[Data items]
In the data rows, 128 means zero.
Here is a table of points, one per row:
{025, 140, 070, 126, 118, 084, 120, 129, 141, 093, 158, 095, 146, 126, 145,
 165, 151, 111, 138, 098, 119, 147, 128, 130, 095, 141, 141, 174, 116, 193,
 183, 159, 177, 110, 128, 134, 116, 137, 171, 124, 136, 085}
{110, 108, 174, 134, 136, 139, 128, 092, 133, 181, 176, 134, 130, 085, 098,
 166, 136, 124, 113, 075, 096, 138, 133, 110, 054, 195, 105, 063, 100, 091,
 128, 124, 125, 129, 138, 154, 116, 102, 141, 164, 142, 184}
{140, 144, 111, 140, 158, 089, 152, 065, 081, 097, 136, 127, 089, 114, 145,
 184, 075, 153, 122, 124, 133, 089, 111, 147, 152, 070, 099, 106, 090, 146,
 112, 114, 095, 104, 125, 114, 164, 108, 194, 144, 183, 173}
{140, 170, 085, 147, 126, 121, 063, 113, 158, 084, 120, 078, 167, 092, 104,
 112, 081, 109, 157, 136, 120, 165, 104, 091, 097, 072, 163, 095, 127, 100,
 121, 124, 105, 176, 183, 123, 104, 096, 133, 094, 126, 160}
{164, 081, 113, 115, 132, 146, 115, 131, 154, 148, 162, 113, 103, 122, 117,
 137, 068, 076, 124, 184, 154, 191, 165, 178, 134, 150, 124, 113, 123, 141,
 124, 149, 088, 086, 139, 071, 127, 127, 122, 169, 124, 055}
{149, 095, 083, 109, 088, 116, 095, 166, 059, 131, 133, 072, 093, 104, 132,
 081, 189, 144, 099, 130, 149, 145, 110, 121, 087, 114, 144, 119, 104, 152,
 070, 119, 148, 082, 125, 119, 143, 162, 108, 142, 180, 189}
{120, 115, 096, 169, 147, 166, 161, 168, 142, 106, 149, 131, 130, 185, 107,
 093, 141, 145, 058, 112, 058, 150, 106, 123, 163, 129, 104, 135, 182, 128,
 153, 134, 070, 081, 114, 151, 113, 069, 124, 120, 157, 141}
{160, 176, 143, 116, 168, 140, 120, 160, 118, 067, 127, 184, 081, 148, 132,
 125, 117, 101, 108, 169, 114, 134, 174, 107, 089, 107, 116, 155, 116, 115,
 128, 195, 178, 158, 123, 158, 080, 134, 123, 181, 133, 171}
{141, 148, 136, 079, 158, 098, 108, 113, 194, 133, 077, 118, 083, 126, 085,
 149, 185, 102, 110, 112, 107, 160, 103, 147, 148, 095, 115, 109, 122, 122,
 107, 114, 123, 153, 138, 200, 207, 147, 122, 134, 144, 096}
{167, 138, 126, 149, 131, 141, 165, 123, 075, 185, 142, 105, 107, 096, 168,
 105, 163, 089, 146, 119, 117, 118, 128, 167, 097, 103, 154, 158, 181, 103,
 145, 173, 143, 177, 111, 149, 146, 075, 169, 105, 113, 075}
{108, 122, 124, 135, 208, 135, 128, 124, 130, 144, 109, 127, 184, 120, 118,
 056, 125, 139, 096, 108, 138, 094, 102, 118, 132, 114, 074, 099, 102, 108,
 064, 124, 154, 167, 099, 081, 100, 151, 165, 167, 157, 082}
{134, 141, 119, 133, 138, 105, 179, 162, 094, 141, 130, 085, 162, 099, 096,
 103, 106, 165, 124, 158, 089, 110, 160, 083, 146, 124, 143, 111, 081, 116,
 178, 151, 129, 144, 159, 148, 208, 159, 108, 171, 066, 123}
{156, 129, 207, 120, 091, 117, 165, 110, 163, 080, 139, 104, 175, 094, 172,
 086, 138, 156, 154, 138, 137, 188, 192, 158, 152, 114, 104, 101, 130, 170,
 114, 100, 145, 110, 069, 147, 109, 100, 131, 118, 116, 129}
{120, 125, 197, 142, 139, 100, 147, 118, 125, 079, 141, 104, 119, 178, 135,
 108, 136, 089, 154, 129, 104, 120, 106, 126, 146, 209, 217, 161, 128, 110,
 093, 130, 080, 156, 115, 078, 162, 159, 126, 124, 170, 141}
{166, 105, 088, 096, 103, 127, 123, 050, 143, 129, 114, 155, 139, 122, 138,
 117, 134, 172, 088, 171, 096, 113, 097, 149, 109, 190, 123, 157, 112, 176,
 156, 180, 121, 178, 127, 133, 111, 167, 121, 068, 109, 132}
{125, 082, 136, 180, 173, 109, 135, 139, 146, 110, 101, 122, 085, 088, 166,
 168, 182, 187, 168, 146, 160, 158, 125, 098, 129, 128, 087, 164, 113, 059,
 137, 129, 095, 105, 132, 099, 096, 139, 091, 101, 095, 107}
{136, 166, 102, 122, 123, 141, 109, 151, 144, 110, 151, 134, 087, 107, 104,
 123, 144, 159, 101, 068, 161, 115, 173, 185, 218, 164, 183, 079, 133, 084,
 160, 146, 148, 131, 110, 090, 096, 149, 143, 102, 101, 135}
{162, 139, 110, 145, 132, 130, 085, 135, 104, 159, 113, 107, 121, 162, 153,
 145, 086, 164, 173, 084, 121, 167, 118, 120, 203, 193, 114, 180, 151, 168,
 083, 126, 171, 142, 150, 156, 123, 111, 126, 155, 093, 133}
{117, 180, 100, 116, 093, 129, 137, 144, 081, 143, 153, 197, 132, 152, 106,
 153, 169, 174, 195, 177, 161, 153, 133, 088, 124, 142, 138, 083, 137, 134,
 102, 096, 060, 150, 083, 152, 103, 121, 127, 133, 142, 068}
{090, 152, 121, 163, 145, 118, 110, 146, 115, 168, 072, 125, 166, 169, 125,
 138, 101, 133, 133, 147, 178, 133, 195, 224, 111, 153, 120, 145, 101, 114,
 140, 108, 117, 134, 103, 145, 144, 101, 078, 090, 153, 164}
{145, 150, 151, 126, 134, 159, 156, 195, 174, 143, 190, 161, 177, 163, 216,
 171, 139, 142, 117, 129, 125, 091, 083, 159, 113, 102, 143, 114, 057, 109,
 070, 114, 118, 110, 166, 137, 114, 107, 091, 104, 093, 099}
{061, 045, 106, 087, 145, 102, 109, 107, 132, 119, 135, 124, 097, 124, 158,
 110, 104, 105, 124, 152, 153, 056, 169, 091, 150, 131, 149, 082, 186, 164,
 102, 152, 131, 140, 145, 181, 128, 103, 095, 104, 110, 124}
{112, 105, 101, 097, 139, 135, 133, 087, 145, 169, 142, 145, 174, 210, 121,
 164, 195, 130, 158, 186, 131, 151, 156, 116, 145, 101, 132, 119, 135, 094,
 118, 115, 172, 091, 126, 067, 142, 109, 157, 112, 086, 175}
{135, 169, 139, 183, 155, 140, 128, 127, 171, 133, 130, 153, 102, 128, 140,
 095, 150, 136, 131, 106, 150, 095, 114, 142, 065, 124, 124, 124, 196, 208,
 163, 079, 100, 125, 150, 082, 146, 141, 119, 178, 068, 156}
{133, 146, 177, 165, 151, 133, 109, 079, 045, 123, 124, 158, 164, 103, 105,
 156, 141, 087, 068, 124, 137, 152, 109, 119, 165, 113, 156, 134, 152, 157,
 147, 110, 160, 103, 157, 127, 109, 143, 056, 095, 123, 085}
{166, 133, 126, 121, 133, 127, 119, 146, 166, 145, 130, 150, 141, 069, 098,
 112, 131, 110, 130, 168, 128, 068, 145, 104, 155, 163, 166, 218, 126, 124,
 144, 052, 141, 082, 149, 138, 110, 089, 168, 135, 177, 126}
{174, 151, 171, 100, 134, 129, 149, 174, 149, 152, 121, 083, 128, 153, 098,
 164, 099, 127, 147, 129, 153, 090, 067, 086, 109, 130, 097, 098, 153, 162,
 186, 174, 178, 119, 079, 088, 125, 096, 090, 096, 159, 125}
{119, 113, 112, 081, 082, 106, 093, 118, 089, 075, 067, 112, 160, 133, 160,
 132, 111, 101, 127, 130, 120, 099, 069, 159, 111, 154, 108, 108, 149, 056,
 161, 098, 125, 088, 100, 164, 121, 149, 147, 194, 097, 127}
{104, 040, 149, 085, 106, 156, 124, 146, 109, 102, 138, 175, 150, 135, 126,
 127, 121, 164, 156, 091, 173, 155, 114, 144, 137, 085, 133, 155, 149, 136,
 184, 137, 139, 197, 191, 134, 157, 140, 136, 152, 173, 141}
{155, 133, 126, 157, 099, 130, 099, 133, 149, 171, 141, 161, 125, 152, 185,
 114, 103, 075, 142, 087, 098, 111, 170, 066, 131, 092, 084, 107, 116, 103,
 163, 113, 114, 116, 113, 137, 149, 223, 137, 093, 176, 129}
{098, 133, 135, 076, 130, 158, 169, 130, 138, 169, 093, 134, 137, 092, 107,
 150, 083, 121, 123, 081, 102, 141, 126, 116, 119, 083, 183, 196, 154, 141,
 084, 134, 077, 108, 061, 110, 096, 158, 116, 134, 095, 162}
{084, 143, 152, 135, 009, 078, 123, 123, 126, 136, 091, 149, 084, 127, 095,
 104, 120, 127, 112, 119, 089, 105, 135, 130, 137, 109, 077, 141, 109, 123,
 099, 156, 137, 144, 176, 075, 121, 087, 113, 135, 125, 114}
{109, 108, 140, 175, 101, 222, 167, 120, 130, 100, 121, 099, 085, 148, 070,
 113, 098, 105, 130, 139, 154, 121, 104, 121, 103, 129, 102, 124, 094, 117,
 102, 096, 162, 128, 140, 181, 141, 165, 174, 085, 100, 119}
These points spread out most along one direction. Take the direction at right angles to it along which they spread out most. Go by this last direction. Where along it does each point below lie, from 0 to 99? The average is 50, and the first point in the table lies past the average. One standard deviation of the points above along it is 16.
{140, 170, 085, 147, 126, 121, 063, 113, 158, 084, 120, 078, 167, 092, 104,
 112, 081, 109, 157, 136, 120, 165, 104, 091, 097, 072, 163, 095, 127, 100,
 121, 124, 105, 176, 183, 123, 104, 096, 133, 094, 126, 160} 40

## WHAT TO PRODUCE
Examine the records above and state the number of lines that include "table", with no further text.

## WRITTEN RESPONSE
2